* Task prompt:
Using the records below, filter out every line that lacks "return" and copy the rest.

Extracted data entries:
====

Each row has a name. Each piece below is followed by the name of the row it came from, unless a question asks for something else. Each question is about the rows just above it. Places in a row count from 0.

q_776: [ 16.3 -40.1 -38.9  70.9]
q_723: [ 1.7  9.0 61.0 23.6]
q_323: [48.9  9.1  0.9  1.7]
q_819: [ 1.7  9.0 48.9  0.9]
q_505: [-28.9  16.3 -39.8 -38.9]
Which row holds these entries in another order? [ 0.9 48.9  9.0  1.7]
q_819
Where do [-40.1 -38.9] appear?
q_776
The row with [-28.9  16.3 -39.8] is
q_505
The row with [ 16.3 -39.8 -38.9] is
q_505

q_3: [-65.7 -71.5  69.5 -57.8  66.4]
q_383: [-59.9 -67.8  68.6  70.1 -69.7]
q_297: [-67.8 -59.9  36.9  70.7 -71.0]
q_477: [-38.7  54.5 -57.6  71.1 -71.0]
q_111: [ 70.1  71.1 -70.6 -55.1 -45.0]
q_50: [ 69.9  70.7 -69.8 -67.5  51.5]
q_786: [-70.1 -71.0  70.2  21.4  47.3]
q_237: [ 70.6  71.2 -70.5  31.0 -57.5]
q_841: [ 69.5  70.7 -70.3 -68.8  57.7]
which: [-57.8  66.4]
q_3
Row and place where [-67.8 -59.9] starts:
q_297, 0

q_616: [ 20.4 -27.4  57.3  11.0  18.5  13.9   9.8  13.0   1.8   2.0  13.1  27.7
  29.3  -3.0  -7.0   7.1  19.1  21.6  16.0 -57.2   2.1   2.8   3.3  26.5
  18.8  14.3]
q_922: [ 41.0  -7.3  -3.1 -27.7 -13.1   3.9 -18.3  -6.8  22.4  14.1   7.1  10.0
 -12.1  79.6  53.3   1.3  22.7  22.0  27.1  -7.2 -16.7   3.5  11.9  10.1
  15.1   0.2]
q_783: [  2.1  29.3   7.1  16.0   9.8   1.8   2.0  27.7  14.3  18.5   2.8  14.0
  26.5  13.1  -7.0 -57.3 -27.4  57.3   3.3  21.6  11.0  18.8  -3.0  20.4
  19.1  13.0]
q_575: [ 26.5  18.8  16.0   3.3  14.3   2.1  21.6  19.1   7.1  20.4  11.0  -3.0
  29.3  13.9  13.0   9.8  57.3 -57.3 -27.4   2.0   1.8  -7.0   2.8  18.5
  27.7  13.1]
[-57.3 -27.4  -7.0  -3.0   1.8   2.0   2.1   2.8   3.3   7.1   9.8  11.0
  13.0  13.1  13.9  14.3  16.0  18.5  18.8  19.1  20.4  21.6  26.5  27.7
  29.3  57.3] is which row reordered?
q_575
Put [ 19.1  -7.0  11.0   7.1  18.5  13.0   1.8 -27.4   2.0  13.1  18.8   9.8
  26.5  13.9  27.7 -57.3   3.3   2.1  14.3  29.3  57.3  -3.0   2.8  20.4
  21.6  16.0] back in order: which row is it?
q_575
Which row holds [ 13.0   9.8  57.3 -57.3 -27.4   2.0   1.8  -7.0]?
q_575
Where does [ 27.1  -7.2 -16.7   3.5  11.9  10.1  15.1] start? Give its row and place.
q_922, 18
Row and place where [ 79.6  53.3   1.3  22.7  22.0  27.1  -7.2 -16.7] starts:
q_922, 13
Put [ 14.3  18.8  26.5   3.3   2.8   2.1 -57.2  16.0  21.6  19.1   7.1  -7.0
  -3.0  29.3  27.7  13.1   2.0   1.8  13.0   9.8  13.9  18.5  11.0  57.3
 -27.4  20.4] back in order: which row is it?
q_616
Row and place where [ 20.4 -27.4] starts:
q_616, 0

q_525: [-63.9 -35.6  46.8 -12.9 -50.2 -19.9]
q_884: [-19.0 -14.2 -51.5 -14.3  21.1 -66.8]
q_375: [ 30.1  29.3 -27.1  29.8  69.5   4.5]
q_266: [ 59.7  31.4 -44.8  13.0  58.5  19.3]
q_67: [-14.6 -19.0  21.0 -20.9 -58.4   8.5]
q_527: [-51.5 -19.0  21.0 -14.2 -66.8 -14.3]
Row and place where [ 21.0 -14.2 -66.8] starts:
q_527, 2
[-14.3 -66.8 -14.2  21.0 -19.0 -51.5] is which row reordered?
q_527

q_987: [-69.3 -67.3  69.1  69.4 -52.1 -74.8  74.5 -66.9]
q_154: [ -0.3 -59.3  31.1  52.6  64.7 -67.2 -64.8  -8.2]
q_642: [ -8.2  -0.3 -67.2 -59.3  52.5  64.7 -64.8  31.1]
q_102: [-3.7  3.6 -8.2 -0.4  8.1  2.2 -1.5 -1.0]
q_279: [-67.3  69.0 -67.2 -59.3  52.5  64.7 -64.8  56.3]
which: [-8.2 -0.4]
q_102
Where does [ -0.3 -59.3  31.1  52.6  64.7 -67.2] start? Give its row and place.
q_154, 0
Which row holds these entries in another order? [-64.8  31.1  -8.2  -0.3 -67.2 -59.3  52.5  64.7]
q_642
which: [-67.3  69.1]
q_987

====

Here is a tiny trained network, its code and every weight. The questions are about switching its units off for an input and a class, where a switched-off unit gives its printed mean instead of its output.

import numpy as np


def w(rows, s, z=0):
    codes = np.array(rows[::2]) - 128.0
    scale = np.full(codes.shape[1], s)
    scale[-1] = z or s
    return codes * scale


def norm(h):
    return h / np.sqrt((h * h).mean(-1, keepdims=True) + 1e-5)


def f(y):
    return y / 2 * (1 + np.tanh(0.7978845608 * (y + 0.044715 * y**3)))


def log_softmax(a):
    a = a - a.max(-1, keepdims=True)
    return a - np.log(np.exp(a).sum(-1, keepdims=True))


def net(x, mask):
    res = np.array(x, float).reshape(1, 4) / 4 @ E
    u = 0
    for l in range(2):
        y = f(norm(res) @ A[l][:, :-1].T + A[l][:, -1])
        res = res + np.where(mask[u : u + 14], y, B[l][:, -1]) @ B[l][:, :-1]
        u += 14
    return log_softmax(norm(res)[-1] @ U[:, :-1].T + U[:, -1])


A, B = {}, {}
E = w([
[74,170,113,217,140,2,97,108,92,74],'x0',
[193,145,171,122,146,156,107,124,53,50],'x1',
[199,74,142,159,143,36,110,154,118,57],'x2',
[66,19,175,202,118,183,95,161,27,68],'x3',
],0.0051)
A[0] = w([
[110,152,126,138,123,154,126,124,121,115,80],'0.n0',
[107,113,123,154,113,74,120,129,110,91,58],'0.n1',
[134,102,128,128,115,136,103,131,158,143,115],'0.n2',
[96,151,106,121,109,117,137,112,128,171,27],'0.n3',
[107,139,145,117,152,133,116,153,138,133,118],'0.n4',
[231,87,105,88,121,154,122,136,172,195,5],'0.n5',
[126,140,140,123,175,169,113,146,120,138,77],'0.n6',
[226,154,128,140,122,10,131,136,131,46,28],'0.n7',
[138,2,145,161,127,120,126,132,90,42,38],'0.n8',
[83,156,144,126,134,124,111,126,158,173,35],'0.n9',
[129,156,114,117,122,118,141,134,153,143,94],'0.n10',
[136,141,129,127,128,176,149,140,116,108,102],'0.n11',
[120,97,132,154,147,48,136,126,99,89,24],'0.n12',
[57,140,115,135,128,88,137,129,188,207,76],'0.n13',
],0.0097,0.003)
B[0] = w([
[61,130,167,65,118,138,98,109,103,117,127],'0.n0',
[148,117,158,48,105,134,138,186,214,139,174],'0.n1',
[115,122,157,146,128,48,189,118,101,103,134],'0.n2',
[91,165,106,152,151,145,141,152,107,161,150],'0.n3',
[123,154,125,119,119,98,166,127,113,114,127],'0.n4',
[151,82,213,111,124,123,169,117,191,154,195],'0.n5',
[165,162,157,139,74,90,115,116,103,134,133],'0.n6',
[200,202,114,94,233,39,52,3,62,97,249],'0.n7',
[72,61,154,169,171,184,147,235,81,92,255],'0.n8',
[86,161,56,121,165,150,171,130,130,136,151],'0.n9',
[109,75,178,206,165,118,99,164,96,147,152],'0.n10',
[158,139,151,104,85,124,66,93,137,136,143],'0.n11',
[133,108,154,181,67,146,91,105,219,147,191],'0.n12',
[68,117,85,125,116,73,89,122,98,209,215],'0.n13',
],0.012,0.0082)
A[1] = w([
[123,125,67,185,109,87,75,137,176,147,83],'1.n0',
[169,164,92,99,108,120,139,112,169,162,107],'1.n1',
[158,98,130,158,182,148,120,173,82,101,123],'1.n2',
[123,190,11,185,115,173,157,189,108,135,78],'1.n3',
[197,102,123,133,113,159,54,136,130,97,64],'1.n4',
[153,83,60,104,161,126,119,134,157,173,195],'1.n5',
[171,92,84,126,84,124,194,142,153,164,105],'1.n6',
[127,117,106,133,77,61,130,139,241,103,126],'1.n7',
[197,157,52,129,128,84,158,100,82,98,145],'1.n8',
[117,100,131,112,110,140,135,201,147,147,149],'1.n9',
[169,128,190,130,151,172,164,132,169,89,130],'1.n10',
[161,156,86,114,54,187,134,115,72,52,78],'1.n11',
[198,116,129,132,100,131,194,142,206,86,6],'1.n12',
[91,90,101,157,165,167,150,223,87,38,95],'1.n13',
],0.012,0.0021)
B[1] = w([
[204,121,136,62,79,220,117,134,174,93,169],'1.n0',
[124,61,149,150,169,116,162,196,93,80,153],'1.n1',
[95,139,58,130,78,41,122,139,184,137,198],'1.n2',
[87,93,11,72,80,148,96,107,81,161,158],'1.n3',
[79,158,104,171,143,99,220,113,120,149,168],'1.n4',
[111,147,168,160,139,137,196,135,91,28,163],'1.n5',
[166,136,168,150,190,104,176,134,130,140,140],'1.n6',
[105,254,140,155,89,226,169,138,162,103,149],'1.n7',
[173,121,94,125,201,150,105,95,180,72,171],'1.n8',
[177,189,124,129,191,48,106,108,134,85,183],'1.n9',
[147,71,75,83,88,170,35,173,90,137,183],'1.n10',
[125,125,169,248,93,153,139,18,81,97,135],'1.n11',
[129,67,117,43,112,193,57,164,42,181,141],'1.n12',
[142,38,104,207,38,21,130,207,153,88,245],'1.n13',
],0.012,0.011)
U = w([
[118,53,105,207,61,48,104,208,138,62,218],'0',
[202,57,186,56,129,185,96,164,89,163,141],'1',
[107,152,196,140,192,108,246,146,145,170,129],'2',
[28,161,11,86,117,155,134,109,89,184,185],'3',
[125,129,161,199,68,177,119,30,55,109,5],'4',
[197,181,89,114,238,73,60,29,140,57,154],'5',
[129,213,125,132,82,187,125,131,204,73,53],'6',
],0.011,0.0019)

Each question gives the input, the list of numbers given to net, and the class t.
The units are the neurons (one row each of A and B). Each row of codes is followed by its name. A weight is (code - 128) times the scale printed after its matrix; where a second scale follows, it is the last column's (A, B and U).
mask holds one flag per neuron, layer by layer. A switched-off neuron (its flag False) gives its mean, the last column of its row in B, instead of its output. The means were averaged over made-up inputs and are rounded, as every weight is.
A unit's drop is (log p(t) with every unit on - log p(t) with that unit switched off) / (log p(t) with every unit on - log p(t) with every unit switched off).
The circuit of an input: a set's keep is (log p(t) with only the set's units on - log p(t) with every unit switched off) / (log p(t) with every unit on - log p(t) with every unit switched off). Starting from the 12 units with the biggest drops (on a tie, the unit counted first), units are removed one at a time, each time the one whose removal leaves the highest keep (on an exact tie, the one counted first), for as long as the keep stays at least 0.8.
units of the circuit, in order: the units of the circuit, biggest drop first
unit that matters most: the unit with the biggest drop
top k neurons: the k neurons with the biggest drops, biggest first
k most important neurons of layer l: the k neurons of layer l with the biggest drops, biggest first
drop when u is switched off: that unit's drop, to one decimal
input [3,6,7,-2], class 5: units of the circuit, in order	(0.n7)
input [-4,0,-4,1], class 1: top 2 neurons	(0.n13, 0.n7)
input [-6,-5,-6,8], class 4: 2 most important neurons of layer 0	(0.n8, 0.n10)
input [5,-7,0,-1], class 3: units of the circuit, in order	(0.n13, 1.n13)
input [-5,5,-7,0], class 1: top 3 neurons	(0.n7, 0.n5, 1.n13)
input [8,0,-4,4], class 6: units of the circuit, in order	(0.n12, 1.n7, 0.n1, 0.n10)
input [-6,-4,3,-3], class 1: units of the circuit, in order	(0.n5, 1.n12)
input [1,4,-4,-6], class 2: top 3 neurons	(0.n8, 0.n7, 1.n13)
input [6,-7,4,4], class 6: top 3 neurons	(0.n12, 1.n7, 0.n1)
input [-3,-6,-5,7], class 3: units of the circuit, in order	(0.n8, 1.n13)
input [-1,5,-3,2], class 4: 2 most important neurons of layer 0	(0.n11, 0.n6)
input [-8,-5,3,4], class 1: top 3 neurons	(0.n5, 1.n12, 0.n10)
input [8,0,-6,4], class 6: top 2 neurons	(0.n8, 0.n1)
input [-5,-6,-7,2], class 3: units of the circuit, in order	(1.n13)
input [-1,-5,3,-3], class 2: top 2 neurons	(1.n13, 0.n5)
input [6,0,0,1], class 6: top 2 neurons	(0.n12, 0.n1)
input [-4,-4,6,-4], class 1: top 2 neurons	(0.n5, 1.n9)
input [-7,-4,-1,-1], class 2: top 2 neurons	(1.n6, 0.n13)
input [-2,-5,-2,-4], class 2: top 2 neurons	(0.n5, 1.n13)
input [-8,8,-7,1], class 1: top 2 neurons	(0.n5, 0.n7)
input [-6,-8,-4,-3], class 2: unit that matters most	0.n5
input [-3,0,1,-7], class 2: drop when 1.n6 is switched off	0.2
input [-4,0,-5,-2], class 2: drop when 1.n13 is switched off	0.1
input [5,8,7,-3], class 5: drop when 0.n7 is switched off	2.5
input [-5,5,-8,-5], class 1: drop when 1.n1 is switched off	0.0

====

* Response:
    return codes * scale
    return h / np.sqrt((h * h).mean(-1, keepdims=True) + 1e-5)
    return y / 2 * (1 + np.tanh(0.7978845608 * (y + 0.044715 * y**3)))
    return a - np.log(np.exp(a).sum(-1, keepdims=True))
    return log_softmax(norm(res)[-1] @ U[:, :-1].T + U[:, -1])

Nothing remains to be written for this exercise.